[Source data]
- - - - - - -
Here is a tiny trained network, its code and every weight. The questions are about switching its units off for an input and a target symbol, where a switched-off unit gives its printed mean instead of its output.

import numpy as np


def w(rows, s, z=0):
    codes = np.array(rows[::2]) - 128.0
    scale = np.full(codes.shape[1], s)
    scale[-1] = z or s
    return codes * scale


def f(y):
    return y / 2 * (1 + np.tanh(0.7978845608 * (y + 0.044715 * y**3)))


def softmax(a):
    e = np.exp(a - a.max(-1, keepdims=True))
    return e / e.sum(-1, keepdims=True)


def log_softmax(a):
    a = a - a.max(-1, keepdims=True)
    return a - np.log(np.exp(a).sum(-1, keepdims=True))


def net(x, mask):
    ids = ['ΛΠβδεζηξτψω'.index(c) for c in x.split()]
    T = len(ids)
    res = E[ids] + P[:T]
    q, k, v = (res @ M[0].T for M in (Q, K, V))
    z = softmax(np.where(np.tri(T) > 0, q @ k.T / 2**0.5, -1e9)) @ v
    res = res + np.where(mask[0], z, O[0][:, -1]) @ O[0][:, :-1]
    y = f(res @ A[0][:, :-1].T + A[0][:, -1])
    res = res + np.where(mask[1:25], y, B[0][:, -1]) @ B[0][:, :-1]
    return log_softmax(res[-1] @ U[:, :-1].T + U[:, -1])


Q, K, V, O, A, B = {}, {}, {}, {}, {}, {}
E = w([
[199,153,140],'Λ',
[146,119,143],'Π',
[145,136,118],'β',
[12,201,103],'δ',
[120,151,160],'ε',
[166,44,193],'ζ',
[184,75,138],'η',
[141,145,164],'ξ',
[125,173,94],'τ',
[139,124,170],'ψ',
[100,254,109],'ω',
],0.013)
P = w([
[147,133,252],'0',
[151,141,91],'1',
[118,144,171],'2',
[154,131,95],'3',
[111,134,178],'4',
[152,129,92],'5',
[105,128,179],'6',
[149,130,86],'7',
[97,160,176],'8',
],0.019)
Q[0] = w([
[141,104,5],'H1',
[183,173,128],'H1',
],0.019)
K[0] = w([
[61,43,4],'H1',
[95,67,169],'H1',
],0.013)
V[0] = w([
[254,83,104],'H1',
[115,17,171],'H1',
],0.013)
O[0] = w([
[144,62,39,38],'H1',
[3,30,139,6],'H1',
],0.016,0.002)
A[0] = w([
[98,157,190,216],'N1',
[127,180,161,215],'N2',
[151,151,187,76],'N3',
[31,123,190,46],'N4',
[159,154,51,113],'N5',
[118,71,50,5],'N6',
[153,176,164,78],'N7',
[29,44,161,144],'N8',
[227,57,138,28],'N9',
[193,191,167,164],'N10',
[226,169,107,184],'N11',
[160,83,165,148],'N12',
[52,156,61,168],'N13',
[75,155,138,121],'N14',
[193,74,206,152],'N15',
[139,120,131,120],'N16',
[164,138,196,57],'N17',
[174,156,162,66],'N18',
[167,44,131,185],'N19',
[153,202,183,184],'N20',
[191,124,2,153],'N21',
[194,172,144,97],'N22',
[232,56,164,55],'N23',
[198,147,69,62],'N24',
],0.0088,0.011)
B[0] = w([
[187,48,90,211],'N1',
[183,54,103,224],'N2',
[82,148,113,166],'N3',
[138,163,247,159],'N4',
[107,111,189,162],'N5',
[200,115,229,137],'N6',
[77,129,130,181],'N7',
[140,254,112,195],'N8',
[120,233,61,133],'N9',
[65,63,95,250],'N10',
[34,142,134,243],'N11',
[114,146,80,138],'N12',
[194,135,77,154],'N13',
[160,105,126,144],'N14',
[134,147,53,156],'N15',
[121,135,131,126],'N16',
[89,177,118,158],'N17',
[68,168,153,168],'N18',
[120,185,67,162],'N19',
[147,65,129,252],'N20',
[180,189,221,191],'N21',
[57,143,135,200],'N22',
[89,182,65,133],'N23',
[189,68,191,162],'N24',
],0.0069,0.019)
U = w([
[101,228,144,3],'Λ',
[127,154,134,143],'Π',
[143,144,159,147],'β',
[56,92,93,148],'δ',
[130,71,189,19],'ε',
[140,148,2,222],'ζ',
[181,136,117,199],'η',
[174,28,121,157],'ξ',
[152,129,207,178],'τ',
[88,196,85,54],'ψ',
[94,156,193,12],'ω',
],0.0084,0.0054)

Each question gives the input, a string of symbols that net reads in full, and the target symbol t.
The units are the heads (2 rows each of Q, K, V and O) and the neurons (one row each of A and B). Each row of codes is followed by its name. A weight is (code - 128) times the scale printed after its matrix; where a second scale follows, it is the last column's (O, A, B and U).
mask holds one flag per unit, heads first, then neurons. A switched-off unit (its flag False) gives its mean, the last column of its rows in O or B, instead of its output. The means were averaged over made-up inputs and are rounded, as every weight is.
A unit's drop is (log p(t) with every unit on - log p(t) with that unit switched off) / (log p(t) with every unit on - log p(t) with every unit switched off).
The circuit of an input: a set's keep is (log p(t) with only the set's units on - log p(t) with every unit switched off) / (log p(t) with every unit on - log p(t) with every unit switched off). Starting from the 12 units with the biggest drops (on a tie, the unit counted first), units are removed one at a time, each time the one whose removal leaves the highest keep (on an exact tie, the one counted first), for as long as the keep stays at least 0.8.
units of the circuit, in order: the units of the circuit, biggest drop first
most important unit: the unit with the biggest drop
k most important neurons: the k neurons with the biggest drops, biggest first
drop when u is switched off: that unit's drop, to one decimal
input ζ Λ δ, target Λ: units of the circuit, in order	H1; N8; N4; N10
input ω τ ψ Λ Λ ω ξ ω, target τ: units of the circuit, in order	H1; N21; N24; N5
input τ Λ ζ ε, target ζ: units of the circuit, in order	H1; N4; N20; N11
input ε ω ω ω ω, target τ: units of the circuit, in order	H1; N4; N10; N11
input Λ ω τ η δ, target ζ: units of the circuit, in order	H1; N13; N11; N8
input ω ω ω ω, target ω: most important neuron	N11
input δ ψ ω ω ω Λ δ ω ξ, target ε: 2 most important neurons	N1; N20
input ζ ζ Π, target Λ: 2 most important neurons	N8; N4
input δ ω Λ ω ζ η, target η: 4 most important neurons	N21; N6; N10; N22
input ζ ω τ ω ω δ ε, target Λ: 2 most important neurons	N8; N4
input ζ ω ω τ ω ω Λ ψ η, target Λ: 2 most important neurons	N8; N4
input ω ω τ δ β η τ τ η, target δ: 2 most important neurons	N10; N21
input δ Λ Λ τ, target τ: 3 most important neurons	N21; N24; N5
input ζ Λ ε ζ Λ ε β, target Λ: 2 most important neurons	N8; N4
input τ Π τ, target ξ: most important unit	N8
input Λ ψ ω τ Λ ζ β, target ζ: drop when H1 is switched off	0.6
input τ ξ ε, target ξ: drop when N14 is switched off	0.0
input ζ ω ω ω ω ω τ, target Λ: drop when N8 is switched off	1.8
- - - - - - -
**Task requirements**
Could you restate the records above word for word?

**Exercise answer**
Here is a tiny trained network, its code and every weight. The questions are about switching its units off for an input and a target symbol, where a switched-off unit gives its printed mean instead of its output.

import numpy as np


def w(rows, s, z=0):
    codes = np.array(rows[::2]) - 128.0
    scale = np.full(codes.shape[1], s)
    scale[-1] = z or s
    return codes * scale


def f(y):
    return y / 2 * (1 + np.tanh(0.7978845608 * (y + 0.044715 * y**3)))


def softmax(a):
    e = np.exp(a - a.max(-1, keepdims=True))
    return e / e.sum(-1, keepdims=True)


def log_softmax(a):
    a = a - a.max(-1, keepdims=True)
    return a - np.log(np.exp(a).sum(-1, keepdims=True))


def net(x, mask):
    ids = ['ΛΠβδεζηξτψω'.index(c) for c in x.split()]
    T = len(ids)
    res = E[ids] + P[:T]
    q, k, v = (res @ M[0].T for M in (Q, K, V))
    z = softmax(np.where(np.tri(T) > 0, q @ k.T / 2**0.5, -1e9)) @ v
    res = res + np.where(mask[0], z, O[0][:, -1]) @ O[0][:, :-1]
    y = f(res @ A[0][:, :-1].T + A[0][:, -1])
    res = res + np.where(mask[1:25], y, B[0][:, -1]) @ B[0][:, :-1]
    return log_softmax(res[-1] @ U[:, :-1].T + U[:, -1])


Q, K, V, O, A, B = {}, {}, {}, {}, {}, {}
E = w([
[199,153,140],'Λ',
[146,119,143],'Π',
[145,136,118],'β',
[12,201,103],'δ',
[120,151,160],'ε',
[166,44,193],'ζ',
[184,75,138],'η',
[141,145,164],'ξ',
[125,173,94],'τ',
[139,124,170],'ψ',
[100,254,109],'ω',
],0.013)
P = w([
[147,133,252],'0',
[151,141,91],'1',
[118,144,171],'2',
[154,131,95],'3',
[111,134,178],'4',
[152,129,92],'5',
[105,128,179],'6',
[149,130,86],'7',
[97,160,176],'8',
],0.019)
Q[0] = w([
[141,104,5],'H1',
[183,173,128],'H1',
],0.019)
K[0] = w([
[61,43,4],'H1',
[95,67,169],'H1',
],0.013)
V[0] = w([
[254,83,104],'H1',
[115,17,171],'H1',
],0.013)
O[0] = w([
[144,62,39,38],'H1',
[3,30,139,6],'H1',
],0.016,0.002)
A[0] = w([
[98,157,190,216],'N1',
[127,180,161,215],'N2',
[151,151,187,76],'N3',
[31,123,190,46],'N4',
[159,154,51,113],'N5',
[118,71,50,5],'N6',
[153,176,164,78],'N7',
[29,44,161,144],'N8',
[227,57,138,28],'N9',
[193,191,167,164],'N10',
[226,169,107,184],'N11',
[160,83,165,148],'N12',
[52,156,61,168],'N13',
[75,155,138,121],'N14',
[193,74,206,152],'N15',
[139,120,131,120],'N16',
[164,138,196,57],'N17',
[174,156,162,66],'N18',
[167,44,131,185],'N19',
[153,202,183,184],'N20',
[191,124,2,153],'N21',
[194,172,144,97],'N22',
[232,56,164,55],'N23',
[198,147,69,62],'N24',
],0.0088,0.011)
B[0] = w([
[187,48,90,211],'N1',
[183,54,103,224],'N2',
[82,148,113,166],'N3',
[138,163,247,159],'N4',
[107,111,189,162],'N5',
[200,115,229,137],'N6',
[77,129,130,181],'N7',
[140,254,112,195],'N8',
[120,233,61,133],'N9',
[65,63,95,250],'N10',
[34,142,134,243],'N11',
[114,146,80,138],'N12',
[194,135,77,154],'N13',
[160,105,126,144],'N14',
[134,147,53,156],'N15',
[121,135,131,126],'N16',
[89,177,118,158],'N17',
[68,168,153,168],'N18',
[120,185,67,162],'N19',
[147,65,129,252],'N20',
[180,189,221,191],'N21',
[57,143,135,200],'N22',
[89,182,65,133],'N23',
[189,68,191,162],'N24',
],0.0069,0.019)
U = w([
[101,228,144,3],'Λ',
[127,154,134,143],'Π',
[143,144,159,147],'β',
[56,92,93,148],'δ',
[130,71,189,19],'ε',
[140,148,2,222],'ζ',
[181,136,117,199],'η',
[174,28,121,157],'ξ',
[152,129,207,178],'τ',
[88,196,85,54],'ψ',
[94,156,193,12],'ω',
],0.0084,0.0054)

Each question gives the input, a string of symbols that net reads in full, and the target symbol t.
The units are the heads (2 rows each of Q, K, V and O) and the neurons (one row each of A and B). Each row of codes is followed by its name. A weight is (code - 128) times the scale printed after its matrix; where a second scale follows, it is the last column's (O, A, B and U).
mask holds one flag per unit, heads first, then neurons. A switched-off unit (its flag False) gives its mean, the last column of its rows in O or B, instead of its output. The means were averaged over made-up inputs and are rounded, as every weight is.
A unit's drop is (log p(t) with every unit on - log p(t) with that unit switched off) / (log p(t) with every unit on - log p(t) with every unit switched off).
The circuit of an input: a set's keep is (log p(t) with only the set's units on - log p(t) with every unit switched off) / (log p(t) with every unit on - log p(t) with every unit switched off). Starting from the 12 units with the biggest drops (on a tie, the unit counted first), units are removed one at a time, each time the one whose removal leaves the highest keep (on an exact tie, the one counted first), for as long as the keep stays at least 0.8.
units of the circuit, in order: the units of the circuit, biggest drop first
most important unit: the unit with the biggest drop
k most important neurons: the k neurons with the biggest drops, biggest first
drop when u is switched off: that unit's drop, to one decimal
input ζ Λ δ, target Λ: units of the circuit, in order	H1; N8; N4; N10
input ω τ ψ Λ Λ ω ξ ω, target τ: units of the circuit, in order	H1; N21; N24; N5
input τ Λ ζ ε, target ζ: units of the circuit, in order	H1; N4; N20; N11
input ε ω ω ω ω, target τ: units of the circuit, in order	H1; N4; N10; N11
input Λ ω τ η δ, target ζ: units of the circuit, in order	H1; N13; N11; N8
input ω ω ω ω, target ω: most important neuron	N11
input δ ψ ω ω ω Λ δ ω ξ, target ε: 2 most important neurons	N1; N20
input ζ ζ Π, target Λ: 2 most important neurons	N8; N4
input δ ω Λ ω ζ η, target η: 4 most important neurons	N21; N6; N10; N22
input ζ ω τ ω ω δ ε, target Λ: 2 most important neurons	N8; N4
input ζ ω ω τ ω ω Λ ψ η, target Λ: 2 most important neurons	N8; N4
input ω ω τ δ β η τ τ η, target δ: 2 most important neurons	N10; N21
input δ Λ Λ τ, target τ: 3 most important neurons	N21; N24; N5
input ζ Λ ε ζ Λ ε β, target Λ: 2 most important neurons	N8; N4
input τ Π τ, target ξ: most important unit	N8
input Λ ψ ω τ Λ ζ β, target ζ: drop when H1 is switched off	0.6
input τ ξ ε, target ξ: drop when N14 is switched off	0.0
input ζ ω ω ω ω ω τ, target Λ: drop when N8 is switched off	1.8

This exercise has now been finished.